Records drawn from a dataset:
[[ 50  92  15]
 [ 45  63 -21]
 [ 23 -39  52]
 [ 33  44 -17]
 [ 40  92  11]
 [ 11  68   8]
 [-14 -32  74]
 [ 16  34  17]]
:
[[ 50  15]
 [ 45 -21]
 [ 23  52]
 [ 33 -17]
 [ 40  11]
 [ 11   8]
 [-14  74]
 [ 16  17]]

[[  21   44]
 [   6   12]
 [  -9  -19]
 [ -49 -100]
 [ -17  -36]
 [   3    6]
 [ -42  -85]
 [ -31  -61]
 [  31   66]
 [  15   31]
 [ -32  -65]
 [  26   53]]
:
[[ 21]
 [  6]
 [ -9]
 [-49]
 [-17]
 [  3]
 [-42]
 [-31]
 [ 31]
 [ 15]
 [-32]
 [ 26]]

[[-60 -56  -4 -13  22   1 -10  65  43  19]
 [-18 -76  32  62  22  77 -39   2   1  20]
 [-38   9 -40  56 -34   4 -67  43 -67   7]
 [-10 -37 -36 -12 -25 -43 -37  60  20  19]
 [ 47 -22   0 -35  -1 -46   5  26  29  31]
 [ 50  35  18 -64  34 -46  32  -4  -7  12]
 [-31 -24  31   4  29  36  38 -57  56 -12]]
:
[[-60  -4  22 -10  43]
 [-18  32  22 -39   1]
 [-38 -40 -34 -67 -67]
 [-10 -36 -25 -37  20]
 [ 47   0  -1   5  29]
 [ 50  18  34  32  -7]
 [-31  31  29  38  56]]

[[  6 100  37   9  40 -65  14  23 -26 -34]
 [ 22  56  34  45  64 -38 -15  38 -41 -40]
 [-19 -53 -18  59  57  29  -7  14 -13 -19]
 [-21 -77 -40  53  51  32   7  20   0  -1]
 [ 42 -76 -32 -13 -64  93   3   2  22  52]
 [ 53 -32 -45   9  -1  65  46  42  65  37]
 [-23 -61 -62  14  40  17  43  23  55   1]
 [-45 -37 -65 -34 -31  -3  63 -15  97  21]
 [ 74 -19  14 -22 -76  59 -13  20  -1  59]]
:
[[  6  37  40  14 -26]
 [ 22  34  64 -15 -41]
 [-19 -18  57  -7 -13]
 [-21 -40  51   7   0]
 [ 42 -32 -64   3  22]
 [ 53 -45  -1  46  65]
 [-23 -62  40  43  55]
 [-45 -65 -31  63  97]
 [ 74  14 -76 -13  -1]]

[[ -9  12  11  20 -30]
 [ -7  12   9  16 -31]
 [ -2   1   0   2   0]
 [ 25  78   1 -26 -11]
 [ 19  41   8 -19 -10]
 [ 11  28   6 -13  -6]
 [ 21  83  -7 -25 -10]
 [ 12  88 -16 -26  -9]
 [ 15  86  -9 -25 -13]
 [ 15   3  -1 -14 -12]
 [ -3   2   4   7  -9]]
:
[[ -9  11 -30]
 [ -7   9 -31]
 [ -2   0   0]
 [ 25   1 -11]
 [ 19   8 -10]
 [ 11   6  -6]
 [ 21  -7 -10]
 [ 12 -16  -9]
 [ 15  -9 -13]
 [ 15  -1 -12]
 [ -3   4  -9]]

[[  9  41   8  57 -13  39   3  39  -1  37  48  39  35  34  11  -3]
 [-28 -12 -24 -49 -12 -26  -3 -23  -8 -36 -43 -37 -40 -36  12  -5]
 [-33  20 -34   7 -36   0 -18  18  58  11 -10  -1  25  23 -52   3]
 [ 64 -42  -3  15  11   3  36  -9  -9 -10   5 -29 -51 -19  89  -7]
 [ 36 -11  39  12  24  -5 -26 -20   5 -23  10 -12  -3  13 -21 -26]
 [-27   9  40 -42  41 -31 -10 -34 -57 -31  -2   1  -1 -31  -9 -15]]
:
[[  9   8 -13   3  -1  48  35  11]
 [-28 -24 -12  -3  -8 -43 -40  12]
 [-33 -34 -36 -18  58 -10  25 -52]
 [ 64  -3  11  36  -9   5 -51  89]
 [ 36  39  24 -26   5  10  -3 -21]
 [-27  40  41 -10 -57  -2  -1  -9]]

[[-34  23  30   5   5 -32 -55  10  46  24  23 -29]
 [-36  11  38  21   3  10 -15 -44 -32  11  49  29]
 [-35  17  33  10   6  -3 -40 -37  24  39  26  22]
 [-36  30  23   8  -5 -69  -6  39  22  19 -35 -55]
 [-27  32   6  -3 -57  36  21  12 -69   7  29  40]
 [-43 -11  20  38  30  20   8  10   9   2 -17 -47]
 [-33  37   5 -52  17  22   6 -74  35  36 -46 -24]
 [-40   6  37  24   3   9  -3 -32 -55 -15  31  36]]
:
[[-34  30   5 -55  46  23]
 [-36  38   3 -15 -32  49]
 [-35  33   6 -40  24  26]
 [-36  23  -5  -6  22 -35]
 [-27   6 -57  21 -69  29]
 [-43  20  30   8   9 -17]
 [-33   5  17   6  35 -46]
 [-40  37   3  -3 -55  31]]
---
[[  9 -86]
 [ 46 -99]
 [ 26 -91]
 [-28 -74]]
:
[[  9 -86]
 [ 46 -99]
 [ 26 -91]]

[[-20  25]
 [ 38  83]
 [ 80 -73]
 [-11  17]]
:
[[-20  25]
 [ 38  83]
 [ 80 -73]]

[[ 40  35 -30 -38]
 [-55  80   7 -78]
 [ 36  68 -57 -49]]
:
[[ 40  35]
 [-55  80]
 [ 36  68]]

[[ 17 -24  32  77]
 [ 64 -53   7   3]
 [-14  11  17  14]
 [-74 -10 -53   7]]
:
[[ 17 -24]
 [ 64 -53]
 [-14  11]]

[[-77 -25 -74 -76]
 [  3   7  14  -5]
 [-41  -6 -65 -43]
 [-36   0  -7 -28]]
:
[[-77 -25]
 [  3   7]
 [-41  -6]]

[[-73  14  -5]
 [-25  50  -9]
 [ 50  25  -2]]
:
[[-73  14]
 [-25  50]
 [ 50  25]]

[[  1   2  -1  -2]
 [ -1   1   0  -5]
 [ 14  -3   0   8]
 [  5  -1   0  -2]
 [ -3 -73  45  -4]]
:
[[ 1  2]
 [-1  1]
 [14 -3]]

[[ -5  51]
 [  0 -89]
 [ 46 -27]
 [-51  59]]
:
[[ -5  51]
 [  0 -89]
 [ 46 -27]]
---
[[ 11  -1]
 [-35  78]
 [ 10 -22]]
:
[[ -1  11]
 [ 78 -35]
 [-22  10]]

[[  1  -4   3  16 -18   7 -10 -14  -5   3 -14   9   5 -32 -23  26]
 [-10   7 -10  -6  18  -7  -5   7  -3   4 -23  23 -10  -7  10 -17]
 [  0 -29  17 -20   2  14  -2  12  -3   5  -7   5   0  80  42  25]]
:
[[ -4   3  16 -18   7 -10 -14  -5   3 -14   9   5 -32 -23  26   1]
 [  7 -10  -6  18  -7  -5   7  -3   4 -23  23 -10  -7  10 -17 -10]
 [-29  17 -20   2  14  -2  12  -3   5  -7   5   0  80  42  25   0]]

[[29 52 22 31 59 18 26 32 37  1 22 51]
 [30 33 41 52 29 49 40 26 40  2 21 42]
 [45 16 46 26 34 41 43 52 65  1 52 60]
 [11 37 20 47 74 13 37 22 26  2 14 34]
 [23 25 29 45 55 16 40 24 41  3 11 46]]
:
[[52 22 31 59 18 26 32 37  1 22 51 29]
 [33 41 52 29 49 40 26 40  2 21 42 30]
 [16 46 26 34 41 43 52 65  1 52 60 45]
 [37 20 47 74 13 37 22 26  2 14 34 11]
 [25 29 45 55 16 40 24 41  3 11 46 23]]

[[-66 -23 -63 -15  30 -50  38  33  85  28  37  -5  50  89  -3 -24]
 [-57  34 -74 -48 -24 -16 -82  14 -11  19 -45  10  14  49  46   1]
 [ 17 -20  41  27  18  29 -61  27  10 -45  26   5  -3  -8 -10 -41]]
:
[[-23 -63 -15  30 -50  38  33  85  28  37  -5  50  89  -3 -24 -66]
 [ 34 -74 -48 -24 -16 -82  14 -11  19 -45  10  14  49  46   1 -57]
 [-20  41  27  18  29 -61  27  10 -45  26   5  -3  -8 -10 -41  17]]

[[ 39  48  14  32  45  48  50  -8  85  -2 -13 -13 -18]
 [ 18 -21 -25 -19  48  -6  -3  22   8  24  15  26 -26]]
:
[[ 48  14  32  45  48  50  -8  85  -2 -13 -13 -18  39]
 [-21 -25 -19  48  -6  -3  22   8  24  15  26 -26  18]]

[[-5  1  8 -1 -8]
 [ 0  0 35  2 -5]
 [-3  7  4  7 -6]
 [-2 -5 85  2 -7]
 [-2  7 -4  6 -6]
 [-5  0  4  0 -6]
 [-6  7  7  5 -9]
 [-6  5  0  2 -9]]
:
[[ 1  8 -1 -8 -5]
 [ 0 35  2 -5  0]
 [ 7  4  7 -6 -3]
 [-5 85  2 -7 -2]
 [ 7 -4  6 -6 -2]
 [ 0  4  0 -6 -5]
 [ 7  7  5 -9 -6]
 [ 5  0  2 -9 -6]]

[[ 19  26 -12 -16  18  72  -2  47  64  -2  -5  63]
 [-19  14  30  38  29  22  -8  20  21  37  33  26]
 [  3  -3  -7  -2 -11 -32 -12 -24 -33  -3  -6 -46]
 [-11 -36  -8 -10 -33 -42   5 -47 -37 -19 -14 -30]]
:
[[ 26 -12 -16  18  72  -2  47  64  -2  -5  63  19]
 [ 14  30  38  29  22  -8  20  21  37  33  26 -19]
 [ -3  -7  -2 -11 -32 -12 -24 -33  -3  -6 -46   3]
 [-36  -8 -10 -33 -42   5 -47 -37 -19 -14 -30 -11]]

Exercise brief:
Your reply should hold only the lines from the first line of the records through the one with "[-23 -61 -62", reproduced word for word.

Response area:
[[ 50  92  15]
 [ 45  63 -21]
 [ 23 -39  52]
 [ 33  44 -17]
 [ 40  92  11]
 [ 11  68   8]
 [-14 -32  74]
 [ 16  34  17]]
:
[[ 50  15]
 [ 45 -21]
 [ 23  52]
 [ 33 -17]
 [ 40  11]
 [ 11   8]
 [-14  74]
 [ 16  17]]

[[  21   44]
 [   6   12]
 [  -9  -19]
 [ -49 -100]
 [ -17  -36]
 [   3    6]
 [ -42  -85]
 [ -31  -61]
 [  31   66]
 [  15   31]
 [ -32  -65]
 [  26   53]]
:
[[ 21]
 [  6]
 [ -9]
 [-49]
 [-17]
 [  3]
 [-42]
 [-31]
 [ 31]
 [ 15]
 [-32]
 [ 26]]

[[-60 -56  -4 -13  22   1 -10  65  43  19]
 [-18 -76  32  62  22  77 -39   2   1  20]
 [-38   9 -40  56 -34   4 -67  43 -67   7]
 [-10 -37 -36 -12 -25 -43 -37  60  20  19]
 [ 47 -22   0 -35  -1 -46   5  26  29  31]
 [ 50  35  18 -64  34 -46  32  -4  -7  12]
 [-31 -24  31   4  29  36  38 -57  56 -12]]
:
[[-60  -4  22 -10  43]
 [-18  32  22 -39   1]
 [-38 -40 -34 -67 -67]
 [-10 -36 -25 -37  20]
 [ 47   0  -1   5  29]
 [ 50  18  34  32  -7]
 [-31  31  29  38  56]]

[[  6 100  37   9  40 -65  14  23 -26 -34]
 [ 22  56  34  45  64 -38 -15  38 -41 -40]
 [-19 -53 -18  59  57  29  -7  14 -13 -19]
 [-21 -77 -40  53  51  32   7  20   0  -1]
 [ 42 -76 -32 -13 -64  93   3   2  22  52]
 [ 53 -32 -45   9  -1  65  46  42  65  37]
 [-23 -61 -62  14  40  17  43  23  55   1]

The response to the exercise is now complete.